== Segment start ==

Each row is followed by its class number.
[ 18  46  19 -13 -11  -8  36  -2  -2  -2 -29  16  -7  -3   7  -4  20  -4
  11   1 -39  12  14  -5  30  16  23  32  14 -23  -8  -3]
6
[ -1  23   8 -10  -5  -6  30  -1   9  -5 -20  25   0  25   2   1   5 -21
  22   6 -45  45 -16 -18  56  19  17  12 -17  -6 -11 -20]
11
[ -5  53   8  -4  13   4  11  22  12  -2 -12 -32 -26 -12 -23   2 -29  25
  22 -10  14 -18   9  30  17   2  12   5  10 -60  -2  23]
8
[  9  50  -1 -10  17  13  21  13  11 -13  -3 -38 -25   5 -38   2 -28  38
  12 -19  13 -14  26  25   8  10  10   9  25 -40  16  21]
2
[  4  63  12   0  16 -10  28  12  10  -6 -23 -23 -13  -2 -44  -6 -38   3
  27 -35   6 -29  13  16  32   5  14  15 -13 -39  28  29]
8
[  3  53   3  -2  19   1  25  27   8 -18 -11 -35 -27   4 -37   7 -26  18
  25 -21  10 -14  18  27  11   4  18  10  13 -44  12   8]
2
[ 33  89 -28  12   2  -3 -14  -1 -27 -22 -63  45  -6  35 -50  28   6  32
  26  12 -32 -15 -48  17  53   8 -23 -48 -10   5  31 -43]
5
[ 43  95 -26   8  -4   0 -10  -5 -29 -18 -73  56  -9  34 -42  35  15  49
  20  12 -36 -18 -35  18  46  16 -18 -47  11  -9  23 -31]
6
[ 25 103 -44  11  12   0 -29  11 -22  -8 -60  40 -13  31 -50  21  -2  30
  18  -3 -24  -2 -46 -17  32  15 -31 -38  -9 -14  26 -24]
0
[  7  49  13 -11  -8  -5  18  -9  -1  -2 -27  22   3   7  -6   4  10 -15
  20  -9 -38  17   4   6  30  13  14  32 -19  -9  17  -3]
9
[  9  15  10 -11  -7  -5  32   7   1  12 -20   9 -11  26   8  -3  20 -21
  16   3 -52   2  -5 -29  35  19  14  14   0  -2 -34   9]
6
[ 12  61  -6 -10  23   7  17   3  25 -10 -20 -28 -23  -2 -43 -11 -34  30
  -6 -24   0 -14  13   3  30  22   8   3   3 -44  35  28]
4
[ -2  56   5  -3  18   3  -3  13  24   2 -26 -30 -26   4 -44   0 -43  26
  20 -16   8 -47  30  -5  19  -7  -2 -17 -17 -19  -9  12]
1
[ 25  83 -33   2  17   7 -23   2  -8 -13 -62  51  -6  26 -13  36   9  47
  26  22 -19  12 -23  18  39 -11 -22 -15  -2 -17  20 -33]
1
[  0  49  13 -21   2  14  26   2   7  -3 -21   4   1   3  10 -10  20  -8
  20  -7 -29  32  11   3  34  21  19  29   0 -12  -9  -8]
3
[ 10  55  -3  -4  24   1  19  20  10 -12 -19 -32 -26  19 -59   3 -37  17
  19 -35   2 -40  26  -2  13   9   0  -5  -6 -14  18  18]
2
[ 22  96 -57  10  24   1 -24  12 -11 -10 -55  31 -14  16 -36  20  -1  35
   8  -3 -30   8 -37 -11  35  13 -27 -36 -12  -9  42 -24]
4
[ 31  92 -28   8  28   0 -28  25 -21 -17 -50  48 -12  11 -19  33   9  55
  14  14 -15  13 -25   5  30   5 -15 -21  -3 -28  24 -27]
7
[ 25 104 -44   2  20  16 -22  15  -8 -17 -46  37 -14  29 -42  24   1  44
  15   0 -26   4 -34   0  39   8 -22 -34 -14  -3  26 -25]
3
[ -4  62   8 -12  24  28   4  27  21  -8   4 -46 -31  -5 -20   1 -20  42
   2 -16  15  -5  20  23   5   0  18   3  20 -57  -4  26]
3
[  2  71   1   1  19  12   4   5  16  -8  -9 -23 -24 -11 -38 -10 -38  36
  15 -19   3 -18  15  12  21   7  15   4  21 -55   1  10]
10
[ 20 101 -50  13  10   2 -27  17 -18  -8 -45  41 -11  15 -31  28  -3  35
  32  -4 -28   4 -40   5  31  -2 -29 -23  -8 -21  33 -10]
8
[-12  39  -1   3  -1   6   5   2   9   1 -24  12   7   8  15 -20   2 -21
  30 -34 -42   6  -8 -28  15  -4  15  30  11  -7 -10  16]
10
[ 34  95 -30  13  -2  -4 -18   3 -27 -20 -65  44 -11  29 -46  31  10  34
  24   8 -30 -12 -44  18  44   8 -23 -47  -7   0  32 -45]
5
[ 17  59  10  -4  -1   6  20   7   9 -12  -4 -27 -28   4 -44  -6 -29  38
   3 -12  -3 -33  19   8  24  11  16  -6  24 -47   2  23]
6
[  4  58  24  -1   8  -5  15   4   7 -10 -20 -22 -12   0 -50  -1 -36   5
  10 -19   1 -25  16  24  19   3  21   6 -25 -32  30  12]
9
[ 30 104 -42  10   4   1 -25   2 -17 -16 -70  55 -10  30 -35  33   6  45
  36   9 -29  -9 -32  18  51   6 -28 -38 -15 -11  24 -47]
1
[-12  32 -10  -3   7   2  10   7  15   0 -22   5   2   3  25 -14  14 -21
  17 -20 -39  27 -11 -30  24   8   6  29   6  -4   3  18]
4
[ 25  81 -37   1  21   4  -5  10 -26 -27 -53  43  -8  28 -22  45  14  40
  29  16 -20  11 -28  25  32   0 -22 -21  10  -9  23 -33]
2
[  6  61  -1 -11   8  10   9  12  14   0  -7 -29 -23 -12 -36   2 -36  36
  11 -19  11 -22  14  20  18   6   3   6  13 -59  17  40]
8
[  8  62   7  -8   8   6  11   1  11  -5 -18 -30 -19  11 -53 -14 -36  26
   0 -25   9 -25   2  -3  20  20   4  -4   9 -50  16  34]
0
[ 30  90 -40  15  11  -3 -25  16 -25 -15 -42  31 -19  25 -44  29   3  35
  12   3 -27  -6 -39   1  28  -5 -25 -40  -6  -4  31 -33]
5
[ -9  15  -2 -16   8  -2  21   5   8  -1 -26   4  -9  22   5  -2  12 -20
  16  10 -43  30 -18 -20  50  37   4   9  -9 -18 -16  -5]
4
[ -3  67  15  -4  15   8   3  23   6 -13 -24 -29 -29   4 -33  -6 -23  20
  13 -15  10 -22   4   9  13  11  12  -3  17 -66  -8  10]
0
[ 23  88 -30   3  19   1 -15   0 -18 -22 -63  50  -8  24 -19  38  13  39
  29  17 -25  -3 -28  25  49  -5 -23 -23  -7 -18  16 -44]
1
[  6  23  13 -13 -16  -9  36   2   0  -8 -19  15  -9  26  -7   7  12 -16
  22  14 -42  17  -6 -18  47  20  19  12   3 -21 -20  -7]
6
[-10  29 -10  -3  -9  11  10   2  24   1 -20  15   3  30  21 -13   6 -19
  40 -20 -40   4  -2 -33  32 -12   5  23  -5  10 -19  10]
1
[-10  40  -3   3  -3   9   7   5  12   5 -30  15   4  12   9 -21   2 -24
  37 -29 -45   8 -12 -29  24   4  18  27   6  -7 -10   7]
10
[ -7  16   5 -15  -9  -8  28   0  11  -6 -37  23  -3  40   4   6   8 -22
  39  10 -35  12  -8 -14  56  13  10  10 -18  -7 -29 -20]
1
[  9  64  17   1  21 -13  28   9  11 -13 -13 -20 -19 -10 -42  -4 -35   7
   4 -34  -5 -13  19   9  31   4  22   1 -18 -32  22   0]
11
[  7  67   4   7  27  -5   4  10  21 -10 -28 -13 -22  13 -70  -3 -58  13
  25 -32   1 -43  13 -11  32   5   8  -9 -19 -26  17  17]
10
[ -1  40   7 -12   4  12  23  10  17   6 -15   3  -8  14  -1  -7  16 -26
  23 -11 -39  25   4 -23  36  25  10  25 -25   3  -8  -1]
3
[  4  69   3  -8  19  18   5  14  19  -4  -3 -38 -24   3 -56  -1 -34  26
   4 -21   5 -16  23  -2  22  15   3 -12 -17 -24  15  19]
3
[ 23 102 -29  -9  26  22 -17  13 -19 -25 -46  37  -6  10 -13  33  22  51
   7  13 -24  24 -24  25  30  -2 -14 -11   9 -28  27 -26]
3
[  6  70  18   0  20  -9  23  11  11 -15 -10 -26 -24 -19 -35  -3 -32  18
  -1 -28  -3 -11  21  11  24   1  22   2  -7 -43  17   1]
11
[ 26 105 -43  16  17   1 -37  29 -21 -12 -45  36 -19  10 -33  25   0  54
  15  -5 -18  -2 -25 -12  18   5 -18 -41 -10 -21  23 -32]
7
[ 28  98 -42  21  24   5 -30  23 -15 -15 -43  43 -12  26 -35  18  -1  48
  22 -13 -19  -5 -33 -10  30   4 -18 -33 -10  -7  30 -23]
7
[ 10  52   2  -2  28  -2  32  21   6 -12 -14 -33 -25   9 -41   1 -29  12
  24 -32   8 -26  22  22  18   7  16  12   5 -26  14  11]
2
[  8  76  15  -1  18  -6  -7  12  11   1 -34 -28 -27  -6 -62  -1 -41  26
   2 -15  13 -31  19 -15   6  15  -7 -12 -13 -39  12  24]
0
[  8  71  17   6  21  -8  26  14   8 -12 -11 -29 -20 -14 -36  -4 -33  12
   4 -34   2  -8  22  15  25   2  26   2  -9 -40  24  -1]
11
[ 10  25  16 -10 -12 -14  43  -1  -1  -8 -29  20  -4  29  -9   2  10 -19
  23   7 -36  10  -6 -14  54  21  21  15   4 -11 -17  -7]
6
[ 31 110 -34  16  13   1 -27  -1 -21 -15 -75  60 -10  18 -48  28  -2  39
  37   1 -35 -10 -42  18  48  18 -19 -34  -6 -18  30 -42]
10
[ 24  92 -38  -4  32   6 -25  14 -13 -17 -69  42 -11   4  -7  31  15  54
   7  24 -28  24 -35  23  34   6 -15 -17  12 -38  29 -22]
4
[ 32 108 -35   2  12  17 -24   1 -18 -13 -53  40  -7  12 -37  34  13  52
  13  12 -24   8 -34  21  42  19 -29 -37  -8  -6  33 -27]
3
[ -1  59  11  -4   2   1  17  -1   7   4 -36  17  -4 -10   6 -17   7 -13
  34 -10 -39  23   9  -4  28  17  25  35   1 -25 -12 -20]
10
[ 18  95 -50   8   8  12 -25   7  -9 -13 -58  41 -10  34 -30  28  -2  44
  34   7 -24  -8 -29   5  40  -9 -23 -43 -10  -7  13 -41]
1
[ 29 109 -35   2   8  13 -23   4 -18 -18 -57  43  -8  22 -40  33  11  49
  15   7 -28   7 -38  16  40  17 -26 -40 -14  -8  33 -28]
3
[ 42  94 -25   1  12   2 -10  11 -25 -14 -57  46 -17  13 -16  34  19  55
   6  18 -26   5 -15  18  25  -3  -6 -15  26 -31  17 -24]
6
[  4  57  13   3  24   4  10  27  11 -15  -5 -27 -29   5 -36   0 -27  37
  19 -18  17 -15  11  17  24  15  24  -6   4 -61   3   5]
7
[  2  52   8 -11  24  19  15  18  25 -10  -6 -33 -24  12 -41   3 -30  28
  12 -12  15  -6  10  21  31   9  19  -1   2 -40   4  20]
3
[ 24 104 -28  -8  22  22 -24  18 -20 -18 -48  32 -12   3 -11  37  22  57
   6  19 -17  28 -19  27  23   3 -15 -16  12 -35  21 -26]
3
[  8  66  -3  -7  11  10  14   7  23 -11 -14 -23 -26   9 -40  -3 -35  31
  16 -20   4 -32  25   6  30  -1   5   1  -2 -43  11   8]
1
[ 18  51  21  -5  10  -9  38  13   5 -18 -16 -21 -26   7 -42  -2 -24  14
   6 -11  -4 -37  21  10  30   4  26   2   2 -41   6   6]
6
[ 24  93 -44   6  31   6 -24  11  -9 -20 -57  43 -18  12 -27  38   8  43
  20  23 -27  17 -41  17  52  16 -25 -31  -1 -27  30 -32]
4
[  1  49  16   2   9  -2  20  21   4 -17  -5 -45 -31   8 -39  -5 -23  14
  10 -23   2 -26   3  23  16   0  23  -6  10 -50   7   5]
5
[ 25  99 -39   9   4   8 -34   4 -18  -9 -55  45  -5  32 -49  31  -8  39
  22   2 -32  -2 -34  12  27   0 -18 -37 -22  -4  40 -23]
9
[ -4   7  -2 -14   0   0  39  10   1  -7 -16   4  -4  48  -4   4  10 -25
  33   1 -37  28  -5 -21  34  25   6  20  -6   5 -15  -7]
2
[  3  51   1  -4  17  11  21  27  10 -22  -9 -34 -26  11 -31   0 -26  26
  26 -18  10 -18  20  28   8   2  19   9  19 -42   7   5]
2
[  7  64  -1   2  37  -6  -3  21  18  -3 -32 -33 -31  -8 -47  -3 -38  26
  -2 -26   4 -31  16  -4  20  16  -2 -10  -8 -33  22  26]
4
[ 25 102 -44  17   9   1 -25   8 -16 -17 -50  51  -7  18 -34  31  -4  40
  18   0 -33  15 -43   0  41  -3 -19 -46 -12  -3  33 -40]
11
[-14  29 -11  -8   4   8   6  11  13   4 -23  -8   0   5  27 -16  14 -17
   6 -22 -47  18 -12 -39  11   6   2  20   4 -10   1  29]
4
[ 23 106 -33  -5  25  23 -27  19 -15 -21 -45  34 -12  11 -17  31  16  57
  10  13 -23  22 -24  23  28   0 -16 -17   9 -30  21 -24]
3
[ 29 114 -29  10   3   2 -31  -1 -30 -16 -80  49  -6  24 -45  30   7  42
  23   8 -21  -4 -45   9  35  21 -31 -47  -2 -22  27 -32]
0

== Segment end ==
== Segment start ==

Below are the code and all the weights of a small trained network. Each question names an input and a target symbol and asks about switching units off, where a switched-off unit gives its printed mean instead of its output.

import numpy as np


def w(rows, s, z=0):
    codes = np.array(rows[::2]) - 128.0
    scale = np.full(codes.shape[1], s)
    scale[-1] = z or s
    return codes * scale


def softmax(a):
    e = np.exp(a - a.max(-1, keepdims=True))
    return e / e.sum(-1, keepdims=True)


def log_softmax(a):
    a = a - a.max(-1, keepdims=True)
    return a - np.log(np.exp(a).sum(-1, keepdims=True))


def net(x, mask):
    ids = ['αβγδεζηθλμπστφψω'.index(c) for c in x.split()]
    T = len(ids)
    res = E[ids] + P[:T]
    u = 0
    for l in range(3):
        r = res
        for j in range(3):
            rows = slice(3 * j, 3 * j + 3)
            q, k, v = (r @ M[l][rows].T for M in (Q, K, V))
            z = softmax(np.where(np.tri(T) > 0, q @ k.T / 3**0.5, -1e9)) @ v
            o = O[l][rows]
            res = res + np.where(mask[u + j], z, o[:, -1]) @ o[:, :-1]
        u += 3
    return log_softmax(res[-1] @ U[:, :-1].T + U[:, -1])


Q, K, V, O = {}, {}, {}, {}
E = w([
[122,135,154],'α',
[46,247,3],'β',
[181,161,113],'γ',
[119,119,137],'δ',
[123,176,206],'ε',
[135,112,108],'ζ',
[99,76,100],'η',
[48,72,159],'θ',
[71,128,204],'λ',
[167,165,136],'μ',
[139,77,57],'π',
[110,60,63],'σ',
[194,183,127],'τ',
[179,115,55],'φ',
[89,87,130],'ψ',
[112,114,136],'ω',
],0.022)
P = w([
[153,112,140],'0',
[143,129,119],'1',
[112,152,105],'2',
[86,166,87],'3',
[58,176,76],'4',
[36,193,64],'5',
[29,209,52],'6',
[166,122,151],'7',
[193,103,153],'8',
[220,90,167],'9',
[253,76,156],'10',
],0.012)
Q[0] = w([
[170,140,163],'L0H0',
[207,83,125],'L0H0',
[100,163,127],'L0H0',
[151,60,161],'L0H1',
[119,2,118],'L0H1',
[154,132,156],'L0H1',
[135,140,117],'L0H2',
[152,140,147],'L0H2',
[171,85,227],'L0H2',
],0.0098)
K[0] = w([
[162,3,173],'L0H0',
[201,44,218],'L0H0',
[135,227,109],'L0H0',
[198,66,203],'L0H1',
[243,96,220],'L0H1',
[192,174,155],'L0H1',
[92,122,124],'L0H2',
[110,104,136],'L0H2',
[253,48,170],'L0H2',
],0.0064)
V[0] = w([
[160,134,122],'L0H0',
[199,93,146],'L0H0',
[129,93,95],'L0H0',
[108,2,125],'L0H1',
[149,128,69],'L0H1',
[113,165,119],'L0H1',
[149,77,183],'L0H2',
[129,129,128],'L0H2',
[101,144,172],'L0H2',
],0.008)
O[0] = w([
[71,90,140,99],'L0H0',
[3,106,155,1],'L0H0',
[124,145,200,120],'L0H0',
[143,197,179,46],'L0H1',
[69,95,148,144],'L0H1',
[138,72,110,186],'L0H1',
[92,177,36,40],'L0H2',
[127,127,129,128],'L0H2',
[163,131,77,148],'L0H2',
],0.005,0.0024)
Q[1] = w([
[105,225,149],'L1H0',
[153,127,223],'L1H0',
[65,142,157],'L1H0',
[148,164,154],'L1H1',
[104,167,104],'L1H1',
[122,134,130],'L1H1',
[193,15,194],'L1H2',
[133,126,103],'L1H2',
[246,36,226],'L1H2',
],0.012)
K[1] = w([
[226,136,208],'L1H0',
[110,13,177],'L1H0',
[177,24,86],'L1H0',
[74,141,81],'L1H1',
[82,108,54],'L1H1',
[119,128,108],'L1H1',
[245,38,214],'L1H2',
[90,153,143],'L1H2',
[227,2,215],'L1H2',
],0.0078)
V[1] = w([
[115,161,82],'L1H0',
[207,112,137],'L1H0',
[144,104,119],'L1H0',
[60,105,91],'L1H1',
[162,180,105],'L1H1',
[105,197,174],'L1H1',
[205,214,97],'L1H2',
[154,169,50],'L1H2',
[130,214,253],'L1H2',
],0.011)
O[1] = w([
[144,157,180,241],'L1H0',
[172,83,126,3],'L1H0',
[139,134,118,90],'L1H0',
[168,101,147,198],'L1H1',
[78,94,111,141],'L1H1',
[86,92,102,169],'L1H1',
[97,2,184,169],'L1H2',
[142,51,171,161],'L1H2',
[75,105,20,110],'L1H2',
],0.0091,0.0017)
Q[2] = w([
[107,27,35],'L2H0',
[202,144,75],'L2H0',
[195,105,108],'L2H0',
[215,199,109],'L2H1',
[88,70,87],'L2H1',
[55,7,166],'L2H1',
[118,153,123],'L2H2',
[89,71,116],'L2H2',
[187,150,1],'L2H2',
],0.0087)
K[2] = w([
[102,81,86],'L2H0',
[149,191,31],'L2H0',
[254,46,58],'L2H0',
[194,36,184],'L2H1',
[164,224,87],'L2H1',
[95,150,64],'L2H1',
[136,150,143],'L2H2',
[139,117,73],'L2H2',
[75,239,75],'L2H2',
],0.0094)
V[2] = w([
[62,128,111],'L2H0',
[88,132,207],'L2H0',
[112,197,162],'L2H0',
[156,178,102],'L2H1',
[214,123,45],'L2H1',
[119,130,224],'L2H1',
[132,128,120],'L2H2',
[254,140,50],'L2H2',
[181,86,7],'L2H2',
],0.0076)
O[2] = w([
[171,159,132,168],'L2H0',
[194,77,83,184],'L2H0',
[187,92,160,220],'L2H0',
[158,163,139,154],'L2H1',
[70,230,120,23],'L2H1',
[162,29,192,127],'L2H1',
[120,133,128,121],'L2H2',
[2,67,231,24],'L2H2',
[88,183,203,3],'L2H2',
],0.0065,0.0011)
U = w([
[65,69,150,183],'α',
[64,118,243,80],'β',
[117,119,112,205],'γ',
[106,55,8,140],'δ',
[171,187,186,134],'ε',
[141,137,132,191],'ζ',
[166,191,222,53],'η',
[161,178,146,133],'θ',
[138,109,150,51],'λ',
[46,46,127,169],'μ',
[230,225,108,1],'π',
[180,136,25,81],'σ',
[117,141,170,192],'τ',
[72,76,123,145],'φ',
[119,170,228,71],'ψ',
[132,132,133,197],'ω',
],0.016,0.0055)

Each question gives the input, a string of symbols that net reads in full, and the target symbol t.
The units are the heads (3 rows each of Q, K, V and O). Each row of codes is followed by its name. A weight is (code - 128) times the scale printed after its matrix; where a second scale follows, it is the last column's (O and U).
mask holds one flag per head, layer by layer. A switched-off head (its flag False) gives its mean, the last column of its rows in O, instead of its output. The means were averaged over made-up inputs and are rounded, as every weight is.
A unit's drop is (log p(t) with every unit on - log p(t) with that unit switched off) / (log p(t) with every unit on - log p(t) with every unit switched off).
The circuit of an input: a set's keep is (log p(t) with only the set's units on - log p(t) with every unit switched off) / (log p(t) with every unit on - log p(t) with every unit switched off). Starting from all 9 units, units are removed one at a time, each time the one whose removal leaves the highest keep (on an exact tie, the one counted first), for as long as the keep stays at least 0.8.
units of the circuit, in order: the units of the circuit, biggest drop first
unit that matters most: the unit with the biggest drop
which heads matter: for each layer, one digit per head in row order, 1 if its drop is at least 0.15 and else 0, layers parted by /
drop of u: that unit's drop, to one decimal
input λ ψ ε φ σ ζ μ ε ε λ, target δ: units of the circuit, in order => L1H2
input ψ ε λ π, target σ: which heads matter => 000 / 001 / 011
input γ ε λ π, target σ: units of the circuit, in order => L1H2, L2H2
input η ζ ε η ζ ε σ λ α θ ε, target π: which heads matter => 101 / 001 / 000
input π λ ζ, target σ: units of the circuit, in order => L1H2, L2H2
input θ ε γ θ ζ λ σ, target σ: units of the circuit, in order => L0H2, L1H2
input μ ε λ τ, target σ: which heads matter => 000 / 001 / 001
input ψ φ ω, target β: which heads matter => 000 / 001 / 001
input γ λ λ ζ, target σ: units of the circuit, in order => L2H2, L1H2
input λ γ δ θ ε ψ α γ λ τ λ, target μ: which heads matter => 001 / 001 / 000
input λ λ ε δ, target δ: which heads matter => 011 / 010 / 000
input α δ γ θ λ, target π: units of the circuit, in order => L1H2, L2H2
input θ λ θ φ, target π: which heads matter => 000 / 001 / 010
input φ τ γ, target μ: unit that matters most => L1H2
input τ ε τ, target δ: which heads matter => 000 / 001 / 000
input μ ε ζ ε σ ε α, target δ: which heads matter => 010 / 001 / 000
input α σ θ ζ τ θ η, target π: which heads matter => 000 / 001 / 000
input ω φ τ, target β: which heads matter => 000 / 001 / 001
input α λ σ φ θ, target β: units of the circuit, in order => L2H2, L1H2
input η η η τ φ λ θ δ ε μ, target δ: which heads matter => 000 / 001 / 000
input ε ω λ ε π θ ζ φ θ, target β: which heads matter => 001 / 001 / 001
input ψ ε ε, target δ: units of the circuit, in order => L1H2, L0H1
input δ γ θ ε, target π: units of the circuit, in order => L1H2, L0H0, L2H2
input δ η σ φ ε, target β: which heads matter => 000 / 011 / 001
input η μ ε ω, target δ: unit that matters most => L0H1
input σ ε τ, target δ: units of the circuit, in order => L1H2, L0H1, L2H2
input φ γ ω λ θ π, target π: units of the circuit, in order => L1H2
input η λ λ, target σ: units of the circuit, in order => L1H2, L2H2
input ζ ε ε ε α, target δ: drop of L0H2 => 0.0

== Segment end ==

-- Work to complete --
Search the records for the word "output". Copy each line where it appears.

-- Answer for this exercise --
Below are the code and all the weights of a small trained network. Each question names an input and a target symbol and asks about switching units off, where a switched-off unit gives its printed mean instead of its output.
mask holds one flag per head, layer by layer. A switched-off head (its flag False) gives its mean, the last column of its rows in O, instead of its output. The means were averaged over made-up inputs and are rounded, as every weight is.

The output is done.